> [Exercise] For each line of the material, write out an exact copy.

> [Data extracts]
■ ■ ■ ■ ■ ■ ■

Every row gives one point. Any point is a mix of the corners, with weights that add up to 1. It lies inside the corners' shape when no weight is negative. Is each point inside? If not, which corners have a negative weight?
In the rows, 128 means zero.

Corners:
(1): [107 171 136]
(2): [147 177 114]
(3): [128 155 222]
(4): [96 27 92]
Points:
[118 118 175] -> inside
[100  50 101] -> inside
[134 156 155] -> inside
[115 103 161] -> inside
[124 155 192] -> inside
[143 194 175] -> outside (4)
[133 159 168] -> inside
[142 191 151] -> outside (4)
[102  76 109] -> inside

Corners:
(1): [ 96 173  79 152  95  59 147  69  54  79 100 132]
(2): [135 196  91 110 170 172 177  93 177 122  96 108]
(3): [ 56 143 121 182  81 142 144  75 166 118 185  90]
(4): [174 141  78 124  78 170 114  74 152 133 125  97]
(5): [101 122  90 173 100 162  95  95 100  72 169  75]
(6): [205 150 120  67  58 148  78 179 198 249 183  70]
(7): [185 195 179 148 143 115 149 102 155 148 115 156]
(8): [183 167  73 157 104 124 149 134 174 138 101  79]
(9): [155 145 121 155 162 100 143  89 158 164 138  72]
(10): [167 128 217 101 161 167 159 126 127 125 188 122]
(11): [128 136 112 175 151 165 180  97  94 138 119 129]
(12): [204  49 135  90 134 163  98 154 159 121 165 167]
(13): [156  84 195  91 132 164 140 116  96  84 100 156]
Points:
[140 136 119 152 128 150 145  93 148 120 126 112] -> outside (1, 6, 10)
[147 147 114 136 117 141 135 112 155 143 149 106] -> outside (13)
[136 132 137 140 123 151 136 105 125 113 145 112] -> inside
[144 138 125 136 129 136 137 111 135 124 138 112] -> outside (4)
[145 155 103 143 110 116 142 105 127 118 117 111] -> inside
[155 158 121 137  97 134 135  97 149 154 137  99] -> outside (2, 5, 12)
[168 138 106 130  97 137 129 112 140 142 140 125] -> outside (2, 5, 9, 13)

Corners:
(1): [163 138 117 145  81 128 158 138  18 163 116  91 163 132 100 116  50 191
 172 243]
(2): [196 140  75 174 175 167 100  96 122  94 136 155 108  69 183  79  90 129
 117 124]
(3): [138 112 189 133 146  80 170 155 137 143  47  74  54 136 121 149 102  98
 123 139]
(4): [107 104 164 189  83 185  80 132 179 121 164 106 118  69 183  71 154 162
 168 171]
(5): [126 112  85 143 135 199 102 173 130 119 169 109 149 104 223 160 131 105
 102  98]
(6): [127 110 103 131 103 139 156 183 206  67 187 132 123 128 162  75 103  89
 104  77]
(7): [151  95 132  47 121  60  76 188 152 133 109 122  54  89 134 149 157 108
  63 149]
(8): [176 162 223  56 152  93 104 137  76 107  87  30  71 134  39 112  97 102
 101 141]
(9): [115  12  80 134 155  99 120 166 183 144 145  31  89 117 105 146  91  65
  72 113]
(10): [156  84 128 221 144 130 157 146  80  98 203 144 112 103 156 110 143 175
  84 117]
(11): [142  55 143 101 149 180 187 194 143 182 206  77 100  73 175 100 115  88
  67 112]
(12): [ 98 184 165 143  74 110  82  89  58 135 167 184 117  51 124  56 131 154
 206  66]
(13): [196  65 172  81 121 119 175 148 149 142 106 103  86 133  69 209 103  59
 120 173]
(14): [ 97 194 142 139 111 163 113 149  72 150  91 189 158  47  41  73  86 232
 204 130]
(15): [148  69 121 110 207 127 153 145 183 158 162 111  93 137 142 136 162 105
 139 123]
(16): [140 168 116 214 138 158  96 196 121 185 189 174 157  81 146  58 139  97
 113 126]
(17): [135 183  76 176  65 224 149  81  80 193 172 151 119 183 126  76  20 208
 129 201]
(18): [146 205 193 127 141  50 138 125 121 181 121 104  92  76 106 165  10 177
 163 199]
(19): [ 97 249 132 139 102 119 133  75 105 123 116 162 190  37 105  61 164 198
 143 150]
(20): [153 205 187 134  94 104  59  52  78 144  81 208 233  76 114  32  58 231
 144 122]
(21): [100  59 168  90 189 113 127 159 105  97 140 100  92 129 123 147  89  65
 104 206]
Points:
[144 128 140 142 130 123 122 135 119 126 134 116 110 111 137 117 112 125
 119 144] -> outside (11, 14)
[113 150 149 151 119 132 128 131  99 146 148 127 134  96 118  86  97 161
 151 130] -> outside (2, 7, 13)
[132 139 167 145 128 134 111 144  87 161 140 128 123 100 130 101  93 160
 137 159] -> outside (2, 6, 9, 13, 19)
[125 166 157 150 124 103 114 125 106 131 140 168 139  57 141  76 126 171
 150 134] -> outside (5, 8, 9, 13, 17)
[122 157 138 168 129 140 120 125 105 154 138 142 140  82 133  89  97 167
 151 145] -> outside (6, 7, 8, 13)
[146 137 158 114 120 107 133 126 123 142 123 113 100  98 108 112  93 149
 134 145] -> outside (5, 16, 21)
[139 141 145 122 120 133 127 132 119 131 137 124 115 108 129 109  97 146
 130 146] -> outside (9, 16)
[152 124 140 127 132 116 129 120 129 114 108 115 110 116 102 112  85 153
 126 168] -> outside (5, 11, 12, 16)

■ ■ ■ ■ ■ ■ ■

> [Exercise response]
Every row gives one point. Any point is a mix of the corners, with weights that add up to 1. It lies inside the corners' shape when no weight is negative. Is each point inside? If not, which corners have a negative weight?
In the rows, 128 means zero.

Corners:
(1): [107 171 136]
(2): [147 177 114]
(3): [128 155 222]
(4): [96 27 92]
Points:
[118 118 175] -> inside
[100  50 101] -> inside
[134 156 155] -> inside
[115 103 161] -> inside
[124 155 192] -> inside
[143 194 175] -> outside (4)
[133 159 168] -> inside
[142 191 151] -> outside (4)
[102  76 109] -> inside

Corners:
(1): [ 96 173  79 152  95  59 147  69  54  79 100 132]
(2): [135 196  91 110 170 172 177  93 177 122  96 108]
(3): [ 56 143 121 182  81 142 144  75 166 118 185  90]
(4): [174 141  78 124  78 170 114  74 152 133 125  97]
(5): [101 122  90 173 100 162  95  95 100  72 169  75]
(6): [205 150 120  67  58 148  78 179 198 249 183  70]
(7): [185 195 179 148 143 115 149 102 155 148 115 156]
(8): [183 167  73 157 104 124 149 134 174 138 101  79]
(9): [155 145 121 155 162 100 143  89 158 164 138  72]
(10): [167 128 217 101 161 167 159 126 127 125 188 122]
(11): [128 136 112 175 151 165 180  97  94 138 119 129]
(12): [204  49 135  90 134 163  98 154 159 121 165 167]
(13): [156  84 195  91 132 164 140 116  96  84 100 156]
Points:
[140 136 119 152 128 150 145  93 148 120 126 112] -> outside (1, 6, 10)
[147 147 114 136 117 141 135 112 155 143 149 106] -> outside (13)
[136 132 137 140 123 151 136 105 125 113 145 112] -> inside
[144 138 125 136 129 136 137 111 135 124 138 112] -> outside (4)
[145 155 103 143 110 116 142 105 127 118 117 111] -> inside
[155 158 121 137  97 134 135  97 149 154 137  99] -> outside (2, 5, 12)
[168 138 106 130  97 137 129 112 140 142 140 125] -> outside (2, 5, 9, 13)

Corners:
(1): [163 138 117 145  81 128 158 138  18 163 116  91 163 132 100 116  50 191
 172 243]
(2): [196 140  75 174 175 167 100  96 122  94 136 155 108  69 183  79  90 129
 117 124]
(3): [138 112 189 133 146  80 170 155 137 143  47  74  54 136 121 149 102  98
 123 139]
(4): [107 104 164 189  83 185  80 132 179 121 164 106 118  69 183  71 154 162
 168 171]
(5): [126 112  85 143 135 199 102 173 130 119 169 109 149 104 223 160 131 105
 102  98]
(6): [127 110 103 131 103 139 156 183 206  67 187 132 123 128 162  75 103  89
 104  77]
(7): [151  95 132  47 121  60  76 188 152 133 109 122  54  89 134 149 157 108
  63 149]
(8): [176 162 223  56 152  93 104 137  76 107  87  30  71 134  39 112  97 102
 101 141]
(9): [115  12  80 134 155  99 120 166 183 144 145  31  89 117 105 146  91  65
  72 113]
(10): [156  84 128 221 144 130 157 146  80  98 203 144 112 103 156 110 143 175
  84 117]
(11): [142  55 143 101 149 180 187 194 143 182 206  77 100  73 175 100 115  88
  67 112]
(12): [ 98 184 165 143  74 110  82  89  58 135 167 184 117  51 124  56 131 154
 206  66]
(13): [196  65 172  81 121 119 175 148 149 142 106 103  86 133  69 209 103  59
 120 173]
(14): [ 97 194 142 139 111 163 113 149  72 150  91 189 158  47  41  73  86 232
 204 130]
(15): [148  69 121 110 207 127 153 145 183 158 162 111  93 137 142 136 162 105
 139 123]
(16): [140 168 116 214 138 158  96 196 121 185 189 174 157  81 146  58 139  97
 113 126]
(17): [135 183  76 176  65 224 149  81  80 193 172 151 119 183 126  76  20 208
 129 201]
(18): [146 205 193 127 141  50 138 125 121 181 121 104  92  76 106 165  10 177
 163 199]
(19): [ 97 249 132 139 102 119 133  75 105 123 116 162 190  37 105  61 164 198
 143 150]
(20): [153 205 187 134  94 104  59  52  78 144  81 208 233  76 114  32  58 231
 144 122]
(21): [100  59 168  90 189 113 127 159 105  97 140 100  92 129 123 147  89  65
 104 206]
Points:
[144 128 140 142 130 123 122 135 119 126 134 116 110 111 137 117 112 125
 119 144] -> outside (11, 14)
[113 150 149 151 119 132 128 131  99 146 148 127 134  96 118  86  97 161
 151 130] -> outside (2, 7, 13)
[132 139 167 145 128 134 111 144  87 161 140 128 123 100 130 101  93 160
 137 159] -> outside (2, 6, 9, 13, 19)
[125 166 157 150 124 103 114 125 106 131 140 168 139  57 141  76 126 171
 150 134] -> outside (5, 8, 9, 13, 17)
[122 157 138 168 129 140 120 125 105 154 138 142 140  82 133  89  97 167
 151 145] -> outside (6, 7, 8, 13)
[146 137 158 114 120 107 133 126 123 142 123 113 100  98 108 112  93 149
 134 145] -> outside (5, 16, 21)
[139 141 145 122 120 133 127 132 119 131 137 124 115 108 129 109  97 146
 130 146] -> outside (9, 16)
[152 124 140 127 132 116 129 120 129 114 108 115 110 116 102 112  85 153
 126 168] -> outside (5, 11, 12, 16)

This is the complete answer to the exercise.